● Exercise objective:
Copy all the lines of the data that include the word "directions".

Supplied data section start

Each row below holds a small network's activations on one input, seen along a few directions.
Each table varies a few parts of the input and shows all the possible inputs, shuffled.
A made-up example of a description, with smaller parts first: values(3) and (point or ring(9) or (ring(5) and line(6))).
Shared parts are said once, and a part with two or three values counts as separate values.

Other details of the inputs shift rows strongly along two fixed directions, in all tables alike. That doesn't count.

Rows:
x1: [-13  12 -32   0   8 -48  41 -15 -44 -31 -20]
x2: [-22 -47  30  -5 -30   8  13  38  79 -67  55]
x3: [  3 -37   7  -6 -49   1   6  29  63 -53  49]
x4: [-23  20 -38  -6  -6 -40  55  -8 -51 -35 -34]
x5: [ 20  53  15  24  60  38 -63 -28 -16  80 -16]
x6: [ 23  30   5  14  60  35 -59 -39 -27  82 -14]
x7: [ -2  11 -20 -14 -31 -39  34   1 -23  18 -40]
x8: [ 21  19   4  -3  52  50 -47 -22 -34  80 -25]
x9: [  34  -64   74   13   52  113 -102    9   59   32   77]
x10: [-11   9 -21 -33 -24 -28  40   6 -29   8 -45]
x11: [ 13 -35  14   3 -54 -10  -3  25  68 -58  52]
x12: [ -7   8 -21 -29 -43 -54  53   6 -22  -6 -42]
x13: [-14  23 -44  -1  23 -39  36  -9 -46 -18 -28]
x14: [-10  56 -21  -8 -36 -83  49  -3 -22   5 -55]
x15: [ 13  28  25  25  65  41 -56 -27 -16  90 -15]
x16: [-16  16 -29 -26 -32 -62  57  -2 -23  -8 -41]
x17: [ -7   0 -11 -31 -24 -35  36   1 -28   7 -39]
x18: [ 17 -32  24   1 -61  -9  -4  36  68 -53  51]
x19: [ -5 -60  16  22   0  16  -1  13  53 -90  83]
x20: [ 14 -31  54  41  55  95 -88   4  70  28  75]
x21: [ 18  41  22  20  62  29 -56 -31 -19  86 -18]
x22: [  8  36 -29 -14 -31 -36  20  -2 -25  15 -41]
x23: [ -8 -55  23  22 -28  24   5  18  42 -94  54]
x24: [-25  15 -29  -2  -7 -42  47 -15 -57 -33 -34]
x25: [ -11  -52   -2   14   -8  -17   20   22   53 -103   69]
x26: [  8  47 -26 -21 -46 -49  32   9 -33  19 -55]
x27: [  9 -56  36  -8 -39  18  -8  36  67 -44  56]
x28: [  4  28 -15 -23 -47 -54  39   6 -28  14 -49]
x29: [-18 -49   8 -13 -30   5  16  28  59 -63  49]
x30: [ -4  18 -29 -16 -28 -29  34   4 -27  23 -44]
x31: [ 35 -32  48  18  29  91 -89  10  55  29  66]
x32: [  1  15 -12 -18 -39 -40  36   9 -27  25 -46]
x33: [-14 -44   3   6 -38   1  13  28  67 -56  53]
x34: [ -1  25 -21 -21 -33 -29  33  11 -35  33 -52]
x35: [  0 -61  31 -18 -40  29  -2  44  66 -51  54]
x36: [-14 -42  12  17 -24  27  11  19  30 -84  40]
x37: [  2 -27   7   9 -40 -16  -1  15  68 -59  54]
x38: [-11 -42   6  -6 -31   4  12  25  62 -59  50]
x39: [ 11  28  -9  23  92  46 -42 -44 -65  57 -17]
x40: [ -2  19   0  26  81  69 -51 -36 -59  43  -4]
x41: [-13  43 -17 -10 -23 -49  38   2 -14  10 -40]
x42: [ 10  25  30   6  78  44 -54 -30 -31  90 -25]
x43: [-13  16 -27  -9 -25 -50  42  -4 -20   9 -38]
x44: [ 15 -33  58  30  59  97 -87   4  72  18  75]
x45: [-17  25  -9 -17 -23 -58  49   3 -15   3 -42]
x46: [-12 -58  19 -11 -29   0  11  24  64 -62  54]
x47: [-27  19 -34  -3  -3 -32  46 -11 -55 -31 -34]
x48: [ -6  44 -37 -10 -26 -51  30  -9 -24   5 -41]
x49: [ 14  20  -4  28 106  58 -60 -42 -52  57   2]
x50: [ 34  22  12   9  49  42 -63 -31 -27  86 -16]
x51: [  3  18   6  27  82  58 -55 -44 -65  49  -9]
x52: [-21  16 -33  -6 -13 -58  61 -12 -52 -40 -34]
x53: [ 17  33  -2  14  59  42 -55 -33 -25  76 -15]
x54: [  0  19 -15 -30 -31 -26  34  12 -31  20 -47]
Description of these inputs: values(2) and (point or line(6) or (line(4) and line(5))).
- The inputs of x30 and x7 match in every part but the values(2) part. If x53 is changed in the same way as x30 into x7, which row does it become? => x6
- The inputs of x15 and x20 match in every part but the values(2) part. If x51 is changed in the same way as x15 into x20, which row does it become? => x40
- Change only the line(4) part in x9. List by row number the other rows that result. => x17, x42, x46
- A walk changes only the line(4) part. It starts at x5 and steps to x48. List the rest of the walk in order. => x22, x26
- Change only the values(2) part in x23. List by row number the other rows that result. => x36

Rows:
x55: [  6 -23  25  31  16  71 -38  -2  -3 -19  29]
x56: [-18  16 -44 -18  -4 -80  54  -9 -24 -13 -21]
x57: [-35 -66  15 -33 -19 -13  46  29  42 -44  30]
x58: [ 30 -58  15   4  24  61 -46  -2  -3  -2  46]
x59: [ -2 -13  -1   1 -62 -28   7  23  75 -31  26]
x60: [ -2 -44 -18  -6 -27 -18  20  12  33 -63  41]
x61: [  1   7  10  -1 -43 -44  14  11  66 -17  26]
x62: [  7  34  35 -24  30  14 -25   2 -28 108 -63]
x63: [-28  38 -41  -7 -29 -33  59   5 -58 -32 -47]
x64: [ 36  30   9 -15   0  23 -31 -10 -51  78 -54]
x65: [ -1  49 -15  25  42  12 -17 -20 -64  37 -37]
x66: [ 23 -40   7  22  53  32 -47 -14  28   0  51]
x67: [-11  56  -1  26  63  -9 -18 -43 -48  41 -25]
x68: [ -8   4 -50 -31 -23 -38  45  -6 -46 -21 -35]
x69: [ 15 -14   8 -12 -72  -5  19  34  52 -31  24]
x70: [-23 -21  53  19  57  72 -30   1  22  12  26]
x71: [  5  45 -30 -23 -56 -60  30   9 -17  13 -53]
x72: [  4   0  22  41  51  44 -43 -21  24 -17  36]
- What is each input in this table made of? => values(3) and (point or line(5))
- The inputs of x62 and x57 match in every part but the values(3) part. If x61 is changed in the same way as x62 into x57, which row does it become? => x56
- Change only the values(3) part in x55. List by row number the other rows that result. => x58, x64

Supplied data section end

● Solution to this exercise:
Each row below holds a small network's activations on one input, seen along a few directions.
Other details of the inputs shift rows strongly along two fixed directions, in all tables alike. That doesn't count.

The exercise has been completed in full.